| DATA SHOWN |

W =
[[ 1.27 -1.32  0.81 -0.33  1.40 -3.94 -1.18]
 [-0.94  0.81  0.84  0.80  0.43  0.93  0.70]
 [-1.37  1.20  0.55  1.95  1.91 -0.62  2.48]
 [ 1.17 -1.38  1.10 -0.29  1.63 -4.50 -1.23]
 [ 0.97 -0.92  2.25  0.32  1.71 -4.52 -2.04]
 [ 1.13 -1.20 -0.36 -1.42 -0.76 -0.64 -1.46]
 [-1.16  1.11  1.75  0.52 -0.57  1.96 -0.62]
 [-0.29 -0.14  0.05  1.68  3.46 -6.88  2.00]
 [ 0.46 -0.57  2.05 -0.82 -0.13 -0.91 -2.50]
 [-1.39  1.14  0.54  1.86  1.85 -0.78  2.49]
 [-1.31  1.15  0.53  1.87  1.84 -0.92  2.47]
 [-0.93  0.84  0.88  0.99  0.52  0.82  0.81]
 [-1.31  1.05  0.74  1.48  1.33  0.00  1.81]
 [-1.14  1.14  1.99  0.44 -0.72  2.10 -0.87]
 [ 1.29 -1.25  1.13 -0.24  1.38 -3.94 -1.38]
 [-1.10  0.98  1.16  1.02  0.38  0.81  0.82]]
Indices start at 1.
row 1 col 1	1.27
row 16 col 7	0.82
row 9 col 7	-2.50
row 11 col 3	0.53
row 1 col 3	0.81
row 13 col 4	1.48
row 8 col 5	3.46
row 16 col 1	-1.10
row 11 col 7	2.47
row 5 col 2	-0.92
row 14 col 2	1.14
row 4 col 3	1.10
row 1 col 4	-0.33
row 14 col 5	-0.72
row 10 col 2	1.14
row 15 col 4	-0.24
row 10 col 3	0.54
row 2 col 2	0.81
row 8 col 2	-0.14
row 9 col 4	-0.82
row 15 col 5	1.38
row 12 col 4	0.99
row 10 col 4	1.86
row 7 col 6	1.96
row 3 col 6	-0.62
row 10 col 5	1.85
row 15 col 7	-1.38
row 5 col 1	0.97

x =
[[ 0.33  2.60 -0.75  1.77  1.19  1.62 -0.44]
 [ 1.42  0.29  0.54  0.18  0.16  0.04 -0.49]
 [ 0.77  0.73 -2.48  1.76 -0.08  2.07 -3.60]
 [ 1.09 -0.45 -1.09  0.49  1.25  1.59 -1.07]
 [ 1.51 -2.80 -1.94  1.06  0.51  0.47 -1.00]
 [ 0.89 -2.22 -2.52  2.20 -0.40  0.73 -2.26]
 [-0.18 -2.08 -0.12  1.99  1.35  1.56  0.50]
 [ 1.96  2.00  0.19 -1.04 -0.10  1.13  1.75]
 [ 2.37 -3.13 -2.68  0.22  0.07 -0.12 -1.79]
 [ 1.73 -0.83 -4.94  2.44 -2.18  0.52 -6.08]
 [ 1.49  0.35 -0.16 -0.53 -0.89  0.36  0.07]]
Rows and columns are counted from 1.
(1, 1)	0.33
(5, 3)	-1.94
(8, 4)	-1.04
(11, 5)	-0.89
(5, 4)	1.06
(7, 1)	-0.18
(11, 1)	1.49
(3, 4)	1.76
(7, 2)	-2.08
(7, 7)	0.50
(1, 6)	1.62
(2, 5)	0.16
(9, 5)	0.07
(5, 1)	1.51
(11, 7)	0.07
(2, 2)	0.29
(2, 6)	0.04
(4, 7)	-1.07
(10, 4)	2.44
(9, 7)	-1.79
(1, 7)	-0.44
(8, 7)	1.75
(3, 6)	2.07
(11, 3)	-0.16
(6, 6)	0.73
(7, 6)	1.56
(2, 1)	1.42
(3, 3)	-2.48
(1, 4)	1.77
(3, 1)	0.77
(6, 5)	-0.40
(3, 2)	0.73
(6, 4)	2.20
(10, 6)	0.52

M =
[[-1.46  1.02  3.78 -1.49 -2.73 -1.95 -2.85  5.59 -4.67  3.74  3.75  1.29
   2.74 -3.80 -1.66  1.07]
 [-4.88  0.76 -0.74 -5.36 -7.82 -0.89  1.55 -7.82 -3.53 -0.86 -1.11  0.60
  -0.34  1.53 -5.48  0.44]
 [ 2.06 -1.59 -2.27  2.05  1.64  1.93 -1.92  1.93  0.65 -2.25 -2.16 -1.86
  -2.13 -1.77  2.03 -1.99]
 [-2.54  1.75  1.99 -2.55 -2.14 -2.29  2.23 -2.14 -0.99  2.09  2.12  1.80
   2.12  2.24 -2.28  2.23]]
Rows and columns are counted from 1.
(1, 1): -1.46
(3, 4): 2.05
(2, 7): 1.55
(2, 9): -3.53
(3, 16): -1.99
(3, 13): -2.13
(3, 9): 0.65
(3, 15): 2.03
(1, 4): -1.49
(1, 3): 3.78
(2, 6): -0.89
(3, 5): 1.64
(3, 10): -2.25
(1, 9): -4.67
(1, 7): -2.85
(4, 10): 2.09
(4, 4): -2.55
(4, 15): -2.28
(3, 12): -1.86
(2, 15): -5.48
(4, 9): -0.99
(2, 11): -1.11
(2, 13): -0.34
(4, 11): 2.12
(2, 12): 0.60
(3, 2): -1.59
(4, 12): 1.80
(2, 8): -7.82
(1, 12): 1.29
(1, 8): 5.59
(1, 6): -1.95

| WORK TASK |
The response should be the lines from the one containing "(3, 9): 0.65" through the last line of the data, set down exactly and with no other line.

| SOLUTION TO THE PROBLEM |
(3, 9): 0.65
(3, 15): 2.03
(1, 4): -1.49
(1, 3): 3.78
(2, 6): -0.89
(3, 5): 1.64
(3, 10): -2.25
(1, 9): -4.67
(1, 7): -2.85
(4, 10): 2.09
(4, 4): -2.55
(4, 15): -2.28
(3, 12): -1.86
(2, 15): -5.48
(4, 9): -0.99
(2, 11): -1.11
(2, 13): -0.34
(4, 11): 2.12
(2, 12): 0.60
(3, 2): -1.59
(4, 12): 1.80
(2, 8): -7.82
(1, 12): 1.29
(1, 8): 5.59
(1, 6): -1.95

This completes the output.